Available data
A small network was trained on made-up records. Each row is its average activation on records with the value named, seen along a few directions.
Values that are neighbours, or in one group, have similar rows; names and order tell nothing.
In the rows, 500 means zero.
Random noise pushes rows far along 6 fixed directions. That doesn't count. These rows show it; they differ only by the noise:
[491 426 490 434 417 381 382 469 618 614 466 439 468 506 573 363 486 520
 705 320 480]
[492 616 296 249 575 413 583 575 648 551 306 405 601 678 537 422 378 618
 610 437 407]
[496 480  48 469 789 568 512 663 453 625 360 682 411 471 549 596 469 224
 664 331 328]
[468 556 531 555 383 447 588 448 574 513 393 543 507 415 560 480 344 613
 539 534 595]
[610 658 561 697 317 617 646 342 565 502 305 677 478 429 574 513 570 428
 458 672 546]
[488 536 372 544 510 492 643 556 516 489 404 633 489 442 553 557 373 510
 520 553 484]
[541 234 547 513 407 402 421 590 523 416 705 563 388 545 519 406 621 519
 535 488 324]
[312 483 246 505 793 588 356 507 441 588 322 521 367 346 408 521 247 517
 529 313 625]


Values of VUZA:
fina: [463 301 605 560 323 328 397 503 572 528 661 516 434 459 592 384 472 584
 634 387 511]
posu: [519 567 363 542 520 447 557 582 492 587 497 601 515 507 604 557 455 365
 584 483 516]
nuka: [422 510 470 318 683 391 466 467 470 392 525 470 568 543 416 488 399 469
 467 479 502]
duto: [651 798 687 677 268 690 436 253 511 602 337 475 487 451 509 623 716 443
 379 618 678]
nis: [593 496 778 406 344 408 433 480 736 491 499 194 598 753 532 249 597 766
 468 547 502]
rezo: [439 546 483 498 820 782 522 502 335 438 394 382 626 568 381 463 639 481
 465 448 398]
mabi: [688 414 419 603 409 369 465 607 474 864 583 350 445 330 576 553 535 246
 711 253 582]
kuge: [301 734 624 237 457 210 416 546 551 521 522 281 635 506 476 492 137 704
 604 411 739]
paf: [458 459 645 597 474 514 666 582 357 233 703 789 481 394 435 722 451 467
 257 740 576]
karib: [581 455 671 590 363 628 462 408 446 469 631 557 472 473 449 604 736 456
 364 596 476]
movol: [413 492 597 611 561 702 528 375 385 375 490 491 524 422 441 474 506 560
 377 619 571]
beri: [493 433 439 640 528 613 455 334 342 666 600 536 485 306 559 643 640 158
 586 389 499]
Each value of VUZA is a pair of two hidden parts, and every pair occurs once (6 first parts, 2 second parts).
Q: nuka and beri share the first part; nuka and kuge share the second. Which value has the first part of kuge and the second part of beri?
A: duto
Q: mabi and posu share the first part; mabi and karib share the second. Which value has the first part of karib and the second part of posu?
A: paf

Values of FANUT:
sakem: [565 601 556 634 548 732 439 308 504 637 370 478 439 447 477 541 737 256
 410 523 665]
demem: [484 594 606 466 329 308 461 416 619 694 497 600 586 324 673 596 477 300
 851 282 598]
matu: [508 420 342 250 482 251 461 698 648 474 587 469 512 757 531 408 439 630
 582 423 304]
bobis: [607 528 597 659 353 600 559 389 408 458 581 757 449 351 534 655 693 236
 450 628 485]
mok: [680 564 374 461 295 384 871 589 641 560 457 610 633 563 819 589 531 369
 691 630 276]
gor: [459 513 353 351 536 416 632 670 525 414 466 525 567 628 492 542 344 730
 482 515 414]
bege: [482 551 335 450 710 583 597 593 355 455 455 462 554 453 452 591 388 521
 415 563 473]
sos: [452 537 298 270 578 387 395 502 625 615 378 410 496 638 544 375 443 463
 698 312 412]
mipa: [592 369 646 581 220 382 687 624 511 382 738 511 589 604 593 457 630 669
 488 689 296]
tis: [493 643 445 427 712 644 459 466 530 558 296 305 565 552 424 452 430 573
 450 459 585]
pevi: [442 341 395 720 733 720 333 514 297 390 516 741 243 400 340 493 621 277
 355 504 456]
nes: [575 585 455 601 546 544 626 483 396 497 515 588 511 462 478 641 523 291
 432 563 525]
daso: [612 637 503 551 400 509 712 586 540 543 406 500 664 558 613 488 526 498
 568 577 441]
FANUT is arranged as a line.
Q: Which values are neighbours of mipa? Give them in the order they are listed.
A: mok, daso
Q: Which values are neighbours of sakem? Give them in the order they are listed.
A: bege, nes
Q: Which values are neighbours of demem? Give them in the order they are listed.
A: bobis
Q: Which values are neighbours of sos? Give them in the order they are listed.
A: matu, pevi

Directions
All that is needed is the exact run of lines above from the line containing "604 411 739]" through the line containing "Each value of", both of them included.

Answer space
 604 411 739]
paf: [458 459 645 597 474 514 666 582 357 233 703 789 481 394 435 722 451 467
 257 740 576]
karib: [581 455 671 590 363 628 462 408 446 469 631 557 472 473 449 604 736 456
 364 596 476]
movol: [413 492 597 611 561 702 528 375 385 375 490 491 524 422 441 474 506 560
 377 619 571]
beri: [493 433 439 640 528 613 455 334 342 666 600 536 485 306 559 643 640 158
 586 389 499]
Each value of VUZA is a pair of two hidden parts, and every pair occurs once (6 first parts, 2 second parts).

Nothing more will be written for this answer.